▶ [EXERCISE DESCRIPTION]
Filter these entries so that only lines with the word "when" remain.
^^^^^^^^^^^^^^^^
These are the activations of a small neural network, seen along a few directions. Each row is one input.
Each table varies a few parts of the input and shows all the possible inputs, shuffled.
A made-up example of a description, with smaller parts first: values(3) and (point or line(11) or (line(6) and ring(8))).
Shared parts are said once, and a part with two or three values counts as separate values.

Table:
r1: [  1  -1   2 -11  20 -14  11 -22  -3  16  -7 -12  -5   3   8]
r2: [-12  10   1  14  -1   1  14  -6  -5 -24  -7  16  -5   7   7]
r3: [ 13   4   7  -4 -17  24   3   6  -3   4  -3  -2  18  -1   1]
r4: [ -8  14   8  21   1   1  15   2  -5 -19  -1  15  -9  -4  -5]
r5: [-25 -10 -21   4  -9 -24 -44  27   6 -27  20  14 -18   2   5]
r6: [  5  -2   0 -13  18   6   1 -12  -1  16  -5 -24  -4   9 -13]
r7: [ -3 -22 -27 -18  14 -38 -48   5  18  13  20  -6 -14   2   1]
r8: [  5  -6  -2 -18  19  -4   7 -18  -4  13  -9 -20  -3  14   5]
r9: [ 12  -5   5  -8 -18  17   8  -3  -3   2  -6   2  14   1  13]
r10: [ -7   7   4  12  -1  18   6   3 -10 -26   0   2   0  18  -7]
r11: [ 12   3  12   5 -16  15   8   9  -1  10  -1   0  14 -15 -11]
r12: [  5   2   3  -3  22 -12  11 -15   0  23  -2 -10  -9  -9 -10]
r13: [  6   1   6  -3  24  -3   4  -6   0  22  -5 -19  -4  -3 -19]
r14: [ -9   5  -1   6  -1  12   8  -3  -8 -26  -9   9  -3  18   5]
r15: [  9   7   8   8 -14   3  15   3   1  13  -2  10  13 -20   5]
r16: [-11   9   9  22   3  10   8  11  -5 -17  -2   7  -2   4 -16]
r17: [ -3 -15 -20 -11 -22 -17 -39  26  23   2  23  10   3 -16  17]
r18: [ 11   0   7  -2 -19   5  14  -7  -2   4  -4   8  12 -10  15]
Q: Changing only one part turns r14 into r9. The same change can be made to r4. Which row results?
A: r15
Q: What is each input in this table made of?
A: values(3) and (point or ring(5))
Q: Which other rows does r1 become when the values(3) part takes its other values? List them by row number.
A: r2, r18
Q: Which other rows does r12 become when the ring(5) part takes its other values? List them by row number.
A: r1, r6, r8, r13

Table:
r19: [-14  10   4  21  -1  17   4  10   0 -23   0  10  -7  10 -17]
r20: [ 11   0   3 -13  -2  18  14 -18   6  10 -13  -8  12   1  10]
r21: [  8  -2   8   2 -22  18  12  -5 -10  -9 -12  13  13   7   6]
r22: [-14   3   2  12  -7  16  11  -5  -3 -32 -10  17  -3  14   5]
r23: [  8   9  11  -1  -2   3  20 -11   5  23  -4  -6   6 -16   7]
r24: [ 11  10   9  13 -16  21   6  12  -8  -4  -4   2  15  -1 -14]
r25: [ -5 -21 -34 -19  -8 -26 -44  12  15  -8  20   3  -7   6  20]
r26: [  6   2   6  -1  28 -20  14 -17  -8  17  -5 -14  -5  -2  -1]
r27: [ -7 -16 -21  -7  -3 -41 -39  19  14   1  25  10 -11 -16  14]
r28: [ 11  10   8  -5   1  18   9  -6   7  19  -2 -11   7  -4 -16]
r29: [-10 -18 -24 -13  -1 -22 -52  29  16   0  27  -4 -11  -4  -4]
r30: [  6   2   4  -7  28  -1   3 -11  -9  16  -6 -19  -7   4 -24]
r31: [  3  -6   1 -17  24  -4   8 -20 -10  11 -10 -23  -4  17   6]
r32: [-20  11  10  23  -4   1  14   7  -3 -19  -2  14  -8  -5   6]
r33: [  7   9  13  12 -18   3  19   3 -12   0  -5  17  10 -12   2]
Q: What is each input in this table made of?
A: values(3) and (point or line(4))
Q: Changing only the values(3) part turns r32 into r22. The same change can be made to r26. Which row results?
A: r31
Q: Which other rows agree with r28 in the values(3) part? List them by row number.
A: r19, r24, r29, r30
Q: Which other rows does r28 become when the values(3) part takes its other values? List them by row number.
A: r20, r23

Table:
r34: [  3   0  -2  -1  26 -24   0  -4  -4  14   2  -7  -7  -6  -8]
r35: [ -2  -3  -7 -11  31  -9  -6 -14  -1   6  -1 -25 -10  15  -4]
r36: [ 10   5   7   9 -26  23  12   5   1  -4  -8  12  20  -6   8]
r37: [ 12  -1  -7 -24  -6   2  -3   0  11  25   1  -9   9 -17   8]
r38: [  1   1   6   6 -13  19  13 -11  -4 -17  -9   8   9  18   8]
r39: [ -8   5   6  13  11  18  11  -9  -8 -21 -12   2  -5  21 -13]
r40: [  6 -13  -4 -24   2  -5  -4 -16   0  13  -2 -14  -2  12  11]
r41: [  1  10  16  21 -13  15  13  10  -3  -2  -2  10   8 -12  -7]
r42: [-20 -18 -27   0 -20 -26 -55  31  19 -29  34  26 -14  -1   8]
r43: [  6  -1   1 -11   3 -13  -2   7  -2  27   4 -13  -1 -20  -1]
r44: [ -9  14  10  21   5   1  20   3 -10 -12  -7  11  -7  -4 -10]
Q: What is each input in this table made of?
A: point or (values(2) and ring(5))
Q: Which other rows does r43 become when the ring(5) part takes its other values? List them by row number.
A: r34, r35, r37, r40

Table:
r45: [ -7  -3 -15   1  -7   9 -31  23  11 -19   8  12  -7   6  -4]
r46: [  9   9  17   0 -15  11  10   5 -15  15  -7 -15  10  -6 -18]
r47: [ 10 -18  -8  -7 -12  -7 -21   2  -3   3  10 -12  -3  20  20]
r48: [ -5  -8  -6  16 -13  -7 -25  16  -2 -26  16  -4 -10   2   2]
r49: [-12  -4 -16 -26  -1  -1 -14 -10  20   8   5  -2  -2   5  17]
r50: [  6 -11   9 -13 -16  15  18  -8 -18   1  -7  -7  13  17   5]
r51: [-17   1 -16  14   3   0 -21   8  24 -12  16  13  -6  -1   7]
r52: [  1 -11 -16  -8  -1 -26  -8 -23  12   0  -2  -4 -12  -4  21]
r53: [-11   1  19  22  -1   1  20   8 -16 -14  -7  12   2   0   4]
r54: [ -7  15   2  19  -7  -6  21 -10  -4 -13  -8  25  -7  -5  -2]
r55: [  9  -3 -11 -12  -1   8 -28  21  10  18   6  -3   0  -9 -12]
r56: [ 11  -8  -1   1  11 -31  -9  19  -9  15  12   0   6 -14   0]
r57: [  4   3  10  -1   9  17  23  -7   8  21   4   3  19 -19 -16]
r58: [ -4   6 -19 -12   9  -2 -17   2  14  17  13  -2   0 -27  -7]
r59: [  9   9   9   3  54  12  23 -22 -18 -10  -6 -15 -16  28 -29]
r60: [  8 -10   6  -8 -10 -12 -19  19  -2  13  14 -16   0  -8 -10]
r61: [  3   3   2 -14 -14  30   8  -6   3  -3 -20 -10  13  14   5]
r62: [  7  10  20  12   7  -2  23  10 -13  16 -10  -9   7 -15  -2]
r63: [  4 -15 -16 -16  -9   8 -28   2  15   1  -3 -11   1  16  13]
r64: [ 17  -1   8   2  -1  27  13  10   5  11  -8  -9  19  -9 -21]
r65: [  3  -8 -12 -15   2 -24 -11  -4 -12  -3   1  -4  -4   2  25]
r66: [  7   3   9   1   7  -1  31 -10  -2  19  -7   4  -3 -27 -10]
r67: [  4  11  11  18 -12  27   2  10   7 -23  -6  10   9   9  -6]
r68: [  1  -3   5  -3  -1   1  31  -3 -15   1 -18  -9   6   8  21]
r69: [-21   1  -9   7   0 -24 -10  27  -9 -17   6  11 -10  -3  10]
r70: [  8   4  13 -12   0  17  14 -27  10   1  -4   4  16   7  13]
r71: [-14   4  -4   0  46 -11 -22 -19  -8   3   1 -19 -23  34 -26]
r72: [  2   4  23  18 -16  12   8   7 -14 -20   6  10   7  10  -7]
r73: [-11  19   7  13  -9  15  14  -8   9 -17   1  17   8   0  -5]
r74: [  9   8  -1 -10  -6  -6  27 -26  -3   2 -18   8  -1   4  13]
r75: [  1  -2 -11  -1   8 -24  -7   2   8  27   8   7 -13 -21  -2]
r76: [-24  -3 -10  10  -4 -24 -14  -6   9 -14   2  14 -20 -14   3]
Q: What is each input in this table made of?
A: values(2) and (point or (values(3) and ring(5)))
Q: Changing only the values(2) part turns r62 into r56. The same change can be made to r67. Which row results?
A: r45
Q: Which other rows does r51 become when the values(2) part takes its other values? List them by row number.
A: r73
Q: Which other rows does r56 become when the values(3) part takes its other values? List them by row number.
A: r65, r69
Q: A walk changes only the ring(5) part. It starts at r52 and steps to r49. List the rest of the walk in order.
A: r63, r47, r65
^^^^^^^^^^^^^^^^
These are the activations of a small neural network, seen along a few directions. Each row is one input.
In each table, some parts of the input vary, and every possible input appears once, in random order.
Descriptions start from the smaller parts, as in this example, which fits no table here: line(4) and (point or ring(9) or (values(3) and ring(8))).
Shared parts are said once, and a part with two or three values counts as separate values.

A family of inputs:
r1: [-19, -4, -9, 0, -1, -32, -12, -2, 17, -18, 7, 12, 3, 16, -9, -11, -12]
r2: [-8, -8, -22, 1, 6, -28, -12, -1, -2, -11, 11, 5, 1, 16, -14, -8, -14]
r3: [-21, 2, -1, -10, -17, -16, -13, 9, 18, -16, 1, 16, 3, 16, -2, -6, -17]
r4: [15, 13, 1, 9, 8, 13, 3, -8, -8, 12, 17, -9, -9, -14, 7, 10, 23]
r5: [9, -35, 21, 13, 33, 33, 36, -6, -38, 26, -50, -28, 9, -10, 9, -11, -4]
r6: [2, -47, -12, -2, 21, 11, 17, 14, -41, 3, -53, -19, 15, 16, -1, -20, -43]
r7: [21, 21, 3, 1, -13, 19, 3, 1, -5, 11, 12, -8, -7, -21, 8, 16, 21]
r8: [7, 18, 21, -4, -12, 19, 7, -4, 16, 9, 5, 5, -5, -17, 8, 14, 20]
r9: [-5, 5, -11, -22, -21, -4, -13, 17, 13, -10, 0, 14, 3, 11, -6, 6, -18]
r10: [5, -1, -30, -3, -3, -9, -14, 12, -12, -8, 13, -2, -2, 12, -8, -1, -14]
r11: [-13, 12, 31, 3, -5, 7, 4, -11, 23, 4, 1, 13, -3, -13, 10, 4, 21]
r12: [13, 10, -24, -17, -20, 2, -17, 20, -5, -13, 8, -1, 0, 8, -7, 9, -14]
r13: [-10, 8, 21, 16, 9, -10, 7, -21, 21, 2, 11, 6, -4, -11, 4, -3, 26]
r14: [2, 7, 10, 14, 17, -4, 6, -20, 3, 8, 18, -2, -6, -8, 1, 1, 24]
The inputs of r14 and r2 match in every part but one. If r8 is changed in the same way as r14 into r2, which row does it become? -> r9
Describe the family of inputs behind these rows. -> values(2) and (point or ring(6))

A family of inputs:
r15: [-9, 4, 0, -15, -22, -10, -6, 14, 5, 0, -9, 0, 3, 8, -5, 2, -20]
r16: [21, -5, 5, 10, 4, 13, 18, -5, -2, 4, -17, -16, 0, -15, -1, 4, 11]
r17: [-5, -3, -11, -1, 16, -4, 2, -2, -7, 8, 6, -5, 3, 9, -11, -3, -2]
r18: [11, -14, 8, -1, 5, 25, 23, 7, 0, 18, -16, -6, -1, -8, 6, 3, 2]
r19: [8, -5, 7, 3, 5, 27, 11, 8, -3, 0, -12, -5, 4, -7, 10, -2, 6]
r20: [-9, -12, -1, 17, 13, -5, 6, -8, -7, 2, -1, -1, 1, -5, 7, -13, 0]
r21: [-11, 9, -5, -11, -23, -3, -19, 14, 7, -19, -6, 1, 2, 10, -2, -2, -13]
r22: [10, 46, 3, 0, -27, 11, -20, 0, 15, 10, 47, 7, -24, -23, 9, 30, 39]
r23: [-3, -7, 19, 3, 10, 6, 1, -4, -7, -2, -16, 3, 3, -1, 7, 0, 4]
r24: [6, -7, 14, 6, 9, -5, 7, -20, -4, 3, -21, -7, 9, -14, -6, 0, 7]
^^^^^^^^^^^^^^^^
▶ [YOUR RESPONSE]
Q: Which other rows does r1 become when the values(3) part takes its other values? List them by row number.
Q: Which other rows does r12 become when the ring(5) part takes its other values? List them by row number.
Q: Which other rows does r28 become when the values(3) part takes its other values? List them by row number.
Q: Which other rows does r43 become when the ring(5) part takes its other values? List them by row number.
Q: Which other rows does r51 become when the values(2) part takes its other values? List them by row number.
Q: Which other rows does r56 become when the values(3) part takes its other values? List them by row number.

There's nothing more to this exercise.